### AIM OF THE EXERCISE:
Only a number is required: how many lines of the material contain the word "weight"?

· · · ·

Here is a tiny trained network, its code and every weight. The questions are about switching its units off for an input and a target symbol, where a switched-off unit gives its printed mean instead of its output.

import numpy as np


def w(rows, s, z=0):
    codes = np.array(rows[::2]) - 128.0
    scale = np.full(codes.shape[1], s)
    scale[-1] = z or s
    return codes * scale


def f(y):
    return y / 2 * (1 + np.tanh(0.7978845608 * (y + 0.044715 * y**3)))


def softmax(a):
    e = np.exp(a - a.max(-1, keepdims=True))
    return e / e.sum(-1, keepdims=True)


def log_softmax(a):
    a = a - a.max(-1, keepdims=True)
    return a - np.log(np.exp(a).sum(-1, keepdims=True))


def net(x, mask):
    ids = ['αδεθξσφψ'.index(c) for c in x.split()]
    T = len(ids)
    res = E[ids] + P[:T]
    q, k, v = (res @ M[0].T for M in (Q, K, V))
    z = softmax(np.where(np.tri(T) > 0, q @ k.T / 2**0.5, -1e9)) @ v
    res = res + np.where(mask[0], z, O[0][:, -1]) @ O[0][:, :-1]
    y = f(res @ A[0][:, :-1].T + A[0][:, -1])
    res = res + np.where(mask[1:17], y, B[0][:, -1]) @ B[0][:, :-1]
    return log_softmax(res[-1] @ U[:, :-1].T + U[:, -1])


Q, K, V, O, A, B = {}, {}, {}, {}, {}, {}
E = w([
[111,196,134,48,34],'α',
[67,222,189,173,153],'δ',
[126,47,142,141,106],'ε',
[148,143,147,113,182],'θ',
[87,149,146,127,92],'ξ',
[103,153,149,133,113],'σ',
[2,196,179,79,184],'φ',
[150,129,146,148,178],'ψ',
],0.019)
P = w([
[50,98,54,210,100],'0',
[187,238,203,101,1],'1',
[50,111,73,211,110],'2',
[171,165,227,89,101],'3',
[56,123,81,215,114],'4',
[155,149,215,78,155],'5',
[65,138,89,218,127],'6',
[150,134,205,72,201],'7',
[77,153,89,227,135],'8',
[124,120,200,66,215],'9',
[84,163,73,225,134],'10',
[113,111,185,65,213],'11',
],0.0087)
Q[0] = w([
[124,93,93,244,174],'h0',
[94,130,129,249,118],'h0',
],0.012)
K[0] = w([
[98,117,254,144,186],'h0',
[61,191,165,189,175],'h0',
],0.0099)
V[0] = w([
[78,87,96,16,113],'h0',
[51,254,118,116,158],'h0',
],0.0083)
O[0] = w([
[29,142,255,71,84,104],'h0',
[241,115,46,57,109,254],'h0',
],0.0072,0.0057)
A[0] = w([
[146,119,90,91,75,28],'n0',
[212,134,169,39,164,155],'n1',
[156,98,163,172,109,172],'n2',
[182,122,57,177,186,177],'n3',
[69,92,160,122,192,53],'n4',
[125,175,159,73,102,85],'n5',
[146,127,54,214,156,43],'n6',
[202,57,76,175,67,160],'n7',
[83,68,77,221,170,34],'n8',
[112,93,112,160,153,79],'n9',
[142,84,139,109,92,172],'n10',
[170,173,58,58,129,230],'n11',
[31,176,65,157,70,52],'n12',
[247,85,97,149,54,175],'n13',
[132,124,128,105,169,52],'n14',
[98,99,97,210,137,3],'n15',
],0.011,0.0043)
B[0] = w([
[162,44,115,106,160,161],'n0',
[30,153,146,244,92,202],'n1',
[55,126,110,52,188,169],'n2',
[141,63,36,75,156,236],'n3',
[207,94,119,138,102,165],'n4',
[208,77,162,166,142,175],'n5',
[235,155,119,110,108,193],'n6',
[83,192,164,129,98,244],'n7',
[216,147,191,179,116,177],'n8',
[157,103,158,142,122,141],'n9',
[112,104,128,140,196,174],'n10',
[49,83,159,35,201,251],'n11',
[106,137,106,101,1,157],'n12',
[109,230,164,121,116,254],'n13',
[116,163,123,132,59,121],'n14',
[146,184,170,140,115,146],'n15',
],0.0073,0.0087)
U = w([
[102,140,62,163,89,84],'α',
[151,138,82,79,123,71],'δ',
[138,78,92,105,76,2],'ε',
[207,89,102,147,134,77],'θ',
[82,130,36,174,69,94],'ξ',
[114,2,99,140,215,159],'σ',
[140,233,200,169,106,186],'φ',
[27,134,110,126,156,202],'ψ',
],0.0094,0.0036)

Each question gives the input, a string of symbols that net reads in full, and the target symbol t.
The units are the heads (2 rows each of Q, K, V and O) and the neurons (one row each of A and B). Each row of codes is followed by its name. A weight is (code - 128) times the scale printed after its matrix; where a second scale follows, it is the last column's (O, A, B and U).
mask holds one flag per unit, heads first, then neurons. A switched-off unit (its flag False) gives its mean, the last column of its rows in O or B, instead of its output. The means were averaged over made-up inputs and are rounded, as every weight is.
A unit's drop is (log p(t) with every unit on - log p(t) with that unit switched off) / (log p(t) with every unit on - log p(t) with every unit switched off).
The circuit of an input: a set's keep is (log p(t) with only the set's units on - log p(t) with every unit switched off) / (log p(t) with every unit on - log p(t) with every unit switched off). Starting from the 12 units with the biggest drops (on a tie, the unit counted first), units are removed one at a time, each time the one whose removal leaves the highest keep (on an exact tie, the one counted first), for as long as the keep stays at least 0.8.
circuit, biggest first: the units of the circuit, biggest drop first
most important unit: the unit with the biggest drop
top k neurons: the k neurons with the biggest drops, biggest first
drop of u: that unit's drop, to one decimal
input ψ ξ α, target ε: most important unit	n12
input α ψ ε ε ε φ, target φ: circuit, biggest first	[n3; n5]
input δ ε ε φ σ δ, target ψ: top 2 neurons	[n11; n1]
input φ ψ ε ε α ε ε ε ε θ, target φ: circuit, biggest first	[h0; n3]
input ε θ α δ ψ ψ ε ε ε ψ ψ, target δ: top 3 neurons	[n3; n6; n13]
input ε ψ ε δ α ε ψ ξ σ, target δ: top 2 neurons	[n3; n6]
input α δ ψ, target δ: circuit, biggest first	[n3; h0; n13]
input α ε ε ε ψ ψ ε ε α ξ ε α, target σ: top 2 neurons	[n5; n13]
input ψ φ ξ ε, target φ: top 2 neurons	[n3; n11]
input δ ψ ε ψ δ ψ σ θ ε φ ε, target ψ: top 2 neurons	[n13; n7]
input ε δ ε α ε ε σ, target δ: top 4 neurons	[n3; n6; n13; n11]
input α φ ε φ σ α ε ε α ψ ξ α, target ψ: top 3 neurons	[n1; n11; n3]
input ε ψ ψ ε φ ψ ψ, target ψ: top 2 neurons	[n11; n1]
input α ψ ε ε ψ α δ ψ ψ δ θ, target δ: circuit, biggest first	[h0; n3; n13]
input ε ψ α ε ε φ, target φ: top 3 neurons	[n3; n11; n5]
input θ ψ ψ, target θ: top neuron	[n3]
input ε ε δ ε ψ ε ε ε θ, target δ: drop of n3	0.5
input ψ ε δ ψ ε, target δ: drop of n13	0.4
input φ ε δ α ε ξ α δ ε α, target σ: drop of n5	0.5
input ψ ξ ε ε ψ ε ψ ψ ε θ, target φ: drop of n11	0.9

· · · ·

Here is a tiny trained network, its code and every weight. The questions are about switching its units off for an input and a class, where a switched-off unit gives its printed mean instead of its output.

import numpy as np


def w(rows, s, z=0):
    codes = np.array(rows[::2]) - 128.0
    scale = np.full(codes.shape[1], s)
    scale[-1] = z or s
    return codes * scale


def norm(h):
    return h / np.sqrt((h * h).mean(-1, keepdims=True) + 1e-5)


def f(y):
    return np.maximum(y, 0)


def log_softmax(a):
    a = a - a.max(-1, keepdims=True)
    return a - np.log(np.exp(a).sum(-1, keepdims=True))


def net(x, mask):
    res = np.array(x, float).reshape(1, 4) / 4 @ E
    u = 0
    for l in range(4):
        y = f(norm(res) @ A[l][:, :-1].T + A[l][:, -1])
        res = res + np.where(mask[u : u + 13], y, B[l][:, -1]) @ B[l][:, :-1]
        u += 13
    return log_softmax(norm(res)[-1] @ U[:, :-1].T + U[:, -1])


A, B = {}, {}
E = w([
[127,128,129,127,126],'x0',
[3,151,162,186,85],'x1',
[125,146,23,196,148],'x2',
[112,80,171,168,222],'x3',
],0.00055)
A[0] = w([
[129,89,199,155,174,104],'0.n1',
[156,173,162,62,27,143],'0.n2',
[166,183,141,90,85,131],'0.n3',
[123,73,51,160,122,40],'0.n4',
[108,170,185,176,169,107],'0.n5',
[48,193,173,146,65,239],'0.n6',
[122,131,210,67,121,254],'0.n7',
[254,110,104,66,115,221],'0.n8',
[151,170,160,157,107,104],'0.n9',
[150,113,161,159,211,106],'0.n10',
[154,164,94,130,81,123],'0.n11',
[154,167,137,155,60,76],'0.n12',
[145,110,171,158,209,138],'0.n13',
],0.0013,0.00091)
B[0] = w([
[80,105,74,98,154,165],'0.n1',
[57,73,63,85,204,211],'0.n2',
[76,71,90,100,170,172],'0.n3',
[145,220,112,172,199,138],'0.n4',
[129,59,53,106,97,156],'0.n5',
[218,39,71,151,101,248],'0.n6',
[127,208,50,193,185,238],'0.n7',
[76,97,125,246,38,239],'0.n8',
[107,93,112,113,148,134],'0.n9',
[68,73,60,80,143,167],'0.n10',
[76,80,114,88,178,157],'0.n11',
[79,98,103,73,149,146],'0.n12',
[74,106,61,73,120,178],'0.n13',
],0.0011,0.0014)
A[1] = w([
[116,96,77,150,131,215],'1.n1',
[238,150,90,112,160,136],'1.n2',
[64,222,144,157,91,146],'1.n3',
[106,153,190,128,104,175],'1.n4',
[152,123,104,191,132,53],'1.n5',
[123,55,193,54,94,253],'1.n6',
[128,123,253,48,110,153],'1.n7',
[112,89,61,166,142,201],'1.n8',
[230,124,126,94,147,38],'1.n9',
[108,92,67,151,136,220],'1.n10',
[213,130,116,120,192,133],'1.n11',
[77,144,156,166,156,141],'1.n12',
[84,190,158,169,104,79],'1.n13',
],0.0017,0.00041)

· · · ·

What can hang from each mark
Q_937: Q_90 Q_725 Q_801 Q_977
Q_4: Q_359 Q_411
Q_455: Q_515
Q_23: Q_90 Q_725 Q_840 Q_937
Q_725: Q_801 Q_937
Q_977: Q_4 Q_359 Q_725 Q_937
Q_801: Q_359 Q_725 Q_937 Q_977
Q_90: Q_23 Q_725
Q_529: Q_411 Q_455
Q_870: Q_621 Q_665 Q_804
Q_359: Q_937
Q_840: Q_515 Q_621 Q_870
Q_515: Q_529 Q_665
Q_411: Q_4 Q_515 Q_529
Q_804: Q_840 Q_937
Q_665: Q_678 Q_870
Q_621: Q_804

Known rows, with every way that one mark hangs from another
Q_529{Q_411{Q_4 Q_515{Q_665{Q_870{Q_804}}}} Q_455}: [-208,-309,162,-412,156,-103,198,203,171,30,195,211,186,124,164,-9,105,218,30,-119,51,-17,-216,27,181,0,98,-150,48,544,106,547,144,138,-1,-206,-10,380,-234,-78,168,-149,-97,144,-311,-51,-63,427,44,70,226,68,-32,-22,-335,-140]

· · · ·

### EXERCISE SOLUTION:
4